START DATASET EXCERPTS
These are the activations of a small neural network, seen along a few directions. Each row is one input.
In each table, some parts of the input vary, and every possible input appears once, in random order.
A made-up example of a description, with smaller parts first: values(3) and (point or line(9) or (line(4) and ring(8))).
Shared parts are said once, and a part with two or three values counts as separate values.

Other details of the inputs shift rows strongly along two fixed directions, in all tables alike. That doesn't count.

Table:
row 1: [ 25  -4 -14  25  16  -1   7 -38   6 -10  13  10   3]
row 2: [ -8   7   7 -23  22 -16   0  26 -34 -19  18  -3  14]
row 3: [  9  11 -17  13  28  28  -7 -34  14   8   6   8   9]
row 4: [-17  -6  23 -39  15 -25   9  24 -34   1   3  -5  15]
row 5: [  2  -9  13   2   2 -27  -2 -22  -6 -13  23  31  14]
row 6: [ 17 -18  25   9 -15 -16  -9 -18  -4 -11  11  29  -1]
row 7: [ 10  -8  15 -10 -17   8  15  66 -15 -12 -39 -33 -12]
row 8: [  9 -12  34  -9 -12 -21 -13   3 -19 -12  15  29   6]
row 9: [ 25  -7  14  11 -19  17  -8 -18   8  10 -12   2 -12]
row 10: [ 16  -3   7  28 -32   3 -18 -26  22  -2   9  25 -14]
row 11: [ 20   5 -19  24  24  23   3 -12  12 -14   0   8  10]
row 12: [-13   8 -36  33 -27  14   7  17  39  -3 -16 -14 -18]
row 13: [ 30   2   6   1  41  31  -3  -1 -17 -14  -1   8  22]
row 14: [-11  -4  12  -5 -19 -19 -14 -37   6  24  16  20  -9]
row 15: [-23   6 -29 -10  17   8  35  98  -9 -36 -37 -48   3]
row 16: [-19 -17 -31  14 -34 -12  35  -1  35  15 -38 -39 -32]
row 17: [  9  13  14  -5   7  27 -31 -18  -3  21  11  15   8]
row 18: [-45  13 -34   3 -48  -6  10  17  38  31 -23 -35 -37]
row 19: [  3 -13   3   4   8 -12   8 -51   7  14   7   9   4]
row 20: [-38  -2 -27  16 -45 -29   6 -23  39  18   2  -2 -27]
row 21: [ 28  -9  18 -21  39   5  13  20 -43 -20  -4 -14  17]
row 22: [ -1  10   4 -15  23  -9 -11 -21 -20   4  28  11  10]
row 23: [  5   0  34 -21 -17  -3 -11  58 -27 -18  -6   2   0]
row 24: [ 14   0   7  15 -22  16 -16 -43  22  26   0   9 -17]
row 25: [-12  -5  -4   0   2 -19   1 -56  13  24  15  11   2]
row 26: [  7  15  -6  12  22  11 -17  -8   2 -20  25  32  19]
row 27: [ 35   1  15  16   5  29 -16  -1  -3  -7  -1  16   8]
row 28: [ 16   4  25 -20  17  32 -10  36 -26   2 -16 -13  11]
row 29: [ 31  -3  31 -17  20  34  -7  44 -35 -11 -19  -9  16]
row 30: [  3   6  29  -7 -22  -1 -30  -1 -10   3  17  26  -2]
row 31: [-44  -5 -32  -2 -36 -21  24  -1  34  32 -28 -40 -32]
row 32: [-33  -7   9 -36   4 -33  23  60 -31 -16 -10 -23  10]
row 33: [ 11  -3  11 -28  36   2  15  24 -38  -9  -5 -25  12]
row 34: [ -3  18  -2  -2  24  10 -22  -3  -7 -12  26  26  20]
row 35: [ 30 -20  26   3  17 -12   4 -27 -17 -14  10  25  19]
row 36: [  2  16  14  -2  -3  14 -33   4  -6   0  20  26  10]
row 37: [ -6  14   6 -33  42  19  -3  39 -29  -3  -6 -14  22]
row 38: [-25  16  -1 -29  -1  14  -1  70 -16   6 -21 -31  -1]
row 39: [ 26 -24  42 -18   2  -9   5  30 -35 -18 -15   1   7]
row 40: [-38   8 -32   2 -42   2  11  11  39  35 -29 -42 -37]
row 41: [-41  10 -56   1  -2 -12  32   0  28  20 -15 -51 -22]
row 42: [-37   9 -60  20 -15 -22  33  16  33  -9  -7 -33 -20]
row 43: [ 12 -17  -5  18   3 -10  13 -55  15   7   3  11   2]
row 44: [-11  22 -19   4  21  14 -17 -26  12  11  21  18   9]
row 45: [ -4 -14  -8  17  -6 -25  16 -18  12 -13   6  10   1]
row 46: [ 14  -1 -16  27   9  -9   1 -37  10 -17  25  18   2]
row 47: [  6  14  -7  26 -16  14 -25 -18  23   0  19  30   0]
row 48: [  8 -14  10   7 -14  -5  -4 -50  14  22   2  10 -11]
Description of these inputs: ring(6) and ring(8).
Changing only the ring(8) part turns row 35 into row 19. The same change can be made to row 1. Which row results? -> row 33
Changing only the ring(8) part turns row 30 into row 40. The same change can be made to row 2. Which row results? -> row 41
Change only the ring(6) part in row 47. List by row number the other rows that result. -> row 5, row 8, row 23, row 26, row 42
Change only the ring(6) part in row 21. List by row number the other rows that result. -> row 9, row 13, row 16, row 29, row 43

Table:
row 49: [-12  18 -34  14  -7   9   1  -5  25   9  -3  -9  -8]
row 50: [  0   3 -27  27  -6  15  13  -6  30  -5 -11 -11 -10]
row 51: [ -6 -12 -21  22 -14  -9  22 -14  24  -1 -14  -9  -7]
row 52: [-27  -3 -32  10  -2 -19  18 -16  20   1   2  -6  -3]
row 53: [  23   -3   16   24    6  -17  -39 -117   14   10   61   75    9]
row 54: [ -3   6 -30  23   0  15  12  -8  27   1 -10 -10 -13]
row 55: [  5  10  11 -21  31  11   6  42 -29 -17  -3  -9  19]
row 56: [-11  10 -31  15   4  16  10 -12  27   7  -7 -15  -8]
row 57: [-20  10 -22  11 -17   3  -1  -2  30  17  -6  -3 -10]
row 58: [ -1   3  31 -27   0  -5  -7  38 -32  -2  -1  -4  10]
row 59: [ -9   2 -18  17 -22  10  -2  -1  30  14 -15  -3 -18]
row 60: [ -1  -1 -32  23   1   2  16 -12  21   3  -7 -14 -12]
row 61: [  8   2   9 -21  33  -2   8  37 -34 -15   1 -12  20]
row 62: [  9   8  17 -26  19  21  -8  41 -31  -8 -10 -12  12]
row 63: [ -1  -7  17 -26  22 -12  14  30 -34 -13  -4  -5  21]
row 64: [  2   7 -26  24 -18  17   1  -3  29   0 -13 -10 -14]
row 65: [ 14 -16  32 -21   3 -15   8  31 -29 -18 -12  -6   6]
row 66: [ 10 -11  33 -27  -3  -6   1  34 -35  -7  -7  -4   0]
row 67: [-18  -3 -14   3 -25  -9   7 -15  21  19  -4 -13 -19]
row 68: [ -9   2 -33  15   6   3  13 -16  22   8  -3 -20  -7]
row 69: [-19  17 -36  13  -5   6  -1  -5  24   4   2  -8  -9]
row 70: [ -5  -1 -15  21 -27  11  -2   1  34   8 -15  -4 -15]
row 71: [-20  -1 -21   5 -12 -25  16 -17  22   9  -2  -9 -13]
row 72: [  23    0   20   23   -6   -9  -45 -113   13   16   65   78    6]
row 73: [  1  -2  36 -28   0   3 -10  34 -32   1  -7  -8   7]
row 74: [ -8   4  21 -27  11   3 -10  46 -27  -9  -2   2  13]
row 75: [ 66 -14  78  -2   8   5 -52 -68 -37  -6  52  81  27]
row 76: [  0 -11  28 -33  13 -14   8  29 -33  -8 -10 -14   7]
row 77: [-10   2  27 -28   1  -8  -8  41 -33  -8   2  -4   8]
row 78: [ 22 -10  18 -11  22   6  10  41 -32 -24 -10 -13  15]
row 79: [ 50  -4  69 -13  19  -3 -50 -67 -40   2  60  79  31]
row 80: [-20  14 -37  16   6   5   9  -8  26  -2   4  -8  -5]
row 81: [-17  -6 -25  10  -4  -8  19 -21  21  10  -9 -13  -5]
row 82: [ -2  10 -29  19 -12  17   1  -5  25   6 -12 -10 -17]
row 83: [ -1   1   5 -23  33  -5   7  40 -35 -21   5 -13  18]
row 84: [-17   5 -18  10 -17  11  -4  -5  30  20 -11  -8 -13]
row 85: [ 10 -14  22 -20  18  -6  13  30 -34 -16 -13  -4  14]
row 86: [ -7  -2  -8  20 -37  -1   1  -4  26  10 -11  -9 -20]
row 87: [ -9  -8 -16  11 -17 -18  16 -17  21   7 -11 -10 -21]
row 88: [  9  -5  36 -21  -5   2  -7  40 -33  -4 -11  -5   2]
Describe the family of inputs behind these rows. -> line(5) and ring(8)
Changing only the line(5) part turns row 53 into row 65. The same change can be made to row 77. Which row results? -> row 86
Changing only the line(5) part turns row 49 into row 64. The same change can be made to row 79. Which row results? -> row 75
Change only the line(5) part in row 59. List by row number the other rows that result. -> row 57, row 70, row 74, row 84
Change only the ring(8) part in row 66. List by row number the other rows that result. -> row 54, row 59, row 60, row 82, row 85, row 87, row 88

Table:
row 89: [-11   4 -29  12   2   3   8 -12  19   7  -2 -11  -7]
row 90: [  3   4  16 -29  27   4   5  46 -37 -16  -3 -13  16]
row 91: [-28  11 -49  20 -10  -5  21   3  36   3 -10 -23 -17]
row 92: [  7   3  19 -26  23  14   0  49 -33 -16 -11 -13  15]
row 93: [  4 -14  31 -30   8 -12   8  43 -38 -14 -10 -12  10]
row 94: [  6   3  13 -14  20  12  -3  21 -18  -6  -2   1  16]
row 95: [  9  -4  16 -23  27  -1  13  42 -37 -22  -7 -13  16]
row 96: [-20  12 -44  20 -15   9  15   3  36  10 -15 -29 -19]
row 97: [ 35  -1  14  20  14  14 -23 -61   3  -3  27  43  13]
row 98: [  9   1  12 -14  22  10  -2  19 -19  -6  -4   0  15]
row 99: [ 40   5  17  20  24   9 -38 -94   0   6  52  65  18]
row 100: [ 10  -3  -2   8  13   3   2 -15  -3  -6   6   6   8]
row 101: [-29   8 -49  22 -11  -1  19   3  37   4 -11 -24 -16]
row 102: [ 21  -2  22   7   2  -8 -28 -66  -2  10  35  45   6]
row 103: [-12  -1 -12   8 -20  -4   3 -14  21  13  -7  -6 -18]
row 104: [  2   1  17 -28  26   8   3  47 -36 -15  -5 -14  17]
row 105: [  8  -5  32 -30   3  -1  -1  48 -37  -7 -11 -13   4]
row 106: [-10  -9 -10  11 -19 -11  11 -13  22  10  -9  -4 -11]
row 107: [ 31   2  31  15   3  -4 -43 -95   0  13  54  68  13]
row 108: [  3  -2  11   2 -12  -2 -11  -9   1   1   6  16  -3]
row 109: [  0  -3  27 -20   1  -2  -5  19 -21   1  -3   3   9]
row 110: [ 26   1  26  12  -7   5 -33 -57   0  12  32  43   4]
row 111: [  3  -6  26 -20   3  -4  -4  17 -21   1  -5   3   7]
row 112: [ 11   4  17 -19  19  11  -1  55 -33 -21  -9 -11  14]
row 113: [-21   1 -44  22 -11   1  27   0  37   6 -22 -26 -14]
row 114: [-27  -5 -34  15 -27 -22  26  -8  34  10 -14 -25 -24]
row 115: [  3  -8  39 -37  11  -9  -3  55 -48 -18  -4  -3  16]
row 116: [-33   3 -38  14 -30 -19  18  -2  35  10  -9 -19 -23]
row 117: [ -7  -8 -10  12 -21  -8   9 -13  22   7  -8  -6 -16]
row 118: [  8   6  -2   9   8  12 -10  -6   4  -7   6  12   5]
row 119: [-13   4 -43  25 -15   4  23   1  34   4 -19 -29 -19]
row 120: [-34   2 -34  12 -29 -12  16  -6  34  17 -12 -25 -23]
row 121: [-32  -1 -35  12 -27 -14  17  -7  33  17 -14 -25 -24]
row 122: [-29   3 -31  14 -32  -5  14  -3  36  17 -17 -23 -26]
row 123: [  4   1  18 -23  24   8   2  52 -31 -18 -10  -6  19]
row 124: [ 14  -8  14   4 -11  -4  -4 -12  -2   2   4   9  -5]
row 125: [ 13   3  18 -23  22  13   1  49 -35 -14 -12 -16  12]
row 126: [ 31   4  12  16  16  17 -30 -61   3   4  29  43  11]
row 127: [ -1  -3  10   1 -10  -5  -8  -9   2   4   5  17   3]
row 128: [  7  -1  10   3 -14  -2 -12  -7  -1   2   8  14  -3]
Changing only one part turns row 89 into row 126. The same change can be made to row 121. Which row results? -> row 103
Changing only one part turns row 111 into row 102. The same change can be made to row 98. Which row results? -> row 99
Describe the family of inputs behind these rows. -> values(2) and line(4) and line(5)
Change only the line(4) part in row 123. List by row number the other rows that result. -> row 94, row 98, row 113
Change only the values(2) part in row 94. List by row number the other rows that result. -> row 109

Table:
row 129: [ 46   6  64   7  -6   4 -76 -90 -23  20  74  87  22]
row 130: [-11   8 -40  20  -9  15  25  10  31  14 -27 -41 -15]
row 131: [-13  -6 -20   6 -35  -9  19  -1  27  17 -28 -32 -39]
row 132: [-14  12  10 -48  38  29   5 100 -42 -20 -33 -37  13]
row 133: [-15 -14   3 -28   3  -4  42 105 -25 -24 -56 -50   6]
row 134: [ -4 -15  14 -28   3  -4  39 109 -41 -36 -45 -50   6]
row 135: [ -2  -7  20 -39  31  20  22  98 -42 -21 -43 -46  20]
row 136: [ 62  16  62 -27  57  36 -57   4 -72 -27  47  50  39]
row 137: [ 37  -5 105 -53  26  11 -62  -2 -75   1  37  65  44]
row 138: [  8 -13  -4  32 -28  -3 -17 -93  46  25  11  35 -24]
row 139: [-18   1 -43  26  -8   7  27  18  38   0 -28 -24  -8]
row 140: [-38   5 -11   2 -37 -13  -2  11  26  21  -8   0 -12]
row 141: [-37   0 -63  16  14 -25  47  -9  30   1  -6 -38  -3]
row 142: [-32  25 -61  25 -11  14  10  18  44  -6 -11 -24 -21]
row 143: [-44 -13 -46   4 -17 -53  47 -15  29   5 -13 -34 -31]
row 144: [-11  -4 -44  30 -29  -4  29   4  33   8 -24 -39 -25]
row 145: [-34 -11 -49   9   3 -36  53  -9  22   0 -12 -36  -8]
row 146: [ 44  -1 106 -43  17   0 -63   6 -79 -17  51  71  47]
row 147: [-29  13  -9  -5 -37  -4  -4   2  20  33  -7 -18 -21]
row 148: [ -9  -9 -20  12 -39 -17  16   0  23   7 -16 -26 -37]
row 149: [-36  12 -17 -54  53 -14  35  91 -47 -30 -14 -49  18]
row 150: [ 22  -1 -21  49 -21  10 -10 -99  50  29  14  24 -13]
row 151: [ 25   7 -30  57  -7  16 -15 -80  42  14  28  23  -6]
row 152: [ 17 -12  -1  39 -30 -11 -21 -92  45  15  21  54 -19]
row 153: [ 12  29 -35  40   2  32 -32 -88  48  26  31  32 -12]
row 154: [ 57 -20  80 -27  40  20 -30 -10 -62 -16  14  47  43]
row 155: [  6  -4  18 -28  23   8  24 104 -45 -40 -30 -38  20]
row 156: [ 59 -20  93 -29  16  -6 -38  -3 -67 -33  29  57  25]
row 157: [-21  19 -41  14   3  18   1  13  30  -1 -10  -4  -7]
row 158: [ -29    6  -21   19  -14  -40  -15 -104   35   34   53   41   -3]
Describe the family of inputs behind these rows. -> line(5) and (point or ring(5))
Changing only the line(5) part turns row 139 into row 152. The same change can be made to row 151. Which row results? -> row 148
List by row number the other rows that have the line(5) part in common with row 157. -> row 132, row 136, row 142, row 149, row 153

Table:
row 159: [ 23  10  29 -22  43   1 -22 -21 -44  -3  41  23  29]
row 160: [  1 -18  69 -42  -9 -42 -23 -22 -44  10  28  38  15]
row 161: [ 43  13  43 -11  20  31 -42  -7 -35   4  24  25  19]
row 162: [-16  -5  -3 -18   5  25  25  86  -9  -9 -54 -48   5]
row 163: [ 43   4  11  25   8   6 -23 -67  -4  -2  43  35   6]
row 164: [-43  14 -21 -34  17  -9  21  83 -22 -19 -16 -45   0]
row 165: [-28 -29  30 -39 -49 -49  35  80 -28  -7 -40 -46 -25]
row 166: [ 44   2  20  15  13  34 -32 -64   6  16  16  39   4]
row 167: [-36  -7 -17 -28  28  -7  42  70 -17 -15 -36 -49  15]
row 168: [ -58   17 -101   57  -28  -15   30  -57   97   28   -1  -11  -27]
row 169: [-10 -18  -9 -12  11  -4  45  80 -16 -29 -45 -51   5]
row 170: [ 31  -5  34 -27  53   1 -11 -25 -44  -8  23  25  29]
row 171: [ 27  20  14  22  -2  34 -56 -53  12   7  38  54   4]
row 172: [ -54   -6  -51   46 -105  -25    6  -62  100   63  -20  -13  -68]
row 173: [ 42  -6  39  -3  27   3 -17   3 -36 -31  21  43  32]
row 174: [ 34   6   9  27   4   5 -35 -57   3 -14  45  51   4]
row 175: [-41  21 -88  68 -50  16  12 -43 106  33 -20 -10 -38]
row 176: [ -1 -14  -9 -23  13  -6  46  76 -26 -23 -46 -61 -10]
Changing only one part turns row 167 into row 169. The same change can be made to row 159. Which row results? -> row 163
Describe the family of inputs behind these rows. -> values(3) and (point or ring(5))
END DATASET EXCERPTS
**YOUR GOAL**
Go over the data and return every line that includes the word "behind".

**OUTPUT OF THE EXERCISE**
Describe the family of inputs behind these rows. -> line(5) and ring(8)
Describe the family of inputs behind these rows. -> values(2) and line(4) and line(5)
Describe the family of inputs behind these rows. -> line(5) and (point or ring(5))
Describe the family of inputs behind these rows. -> values(3) and (point or ring(5))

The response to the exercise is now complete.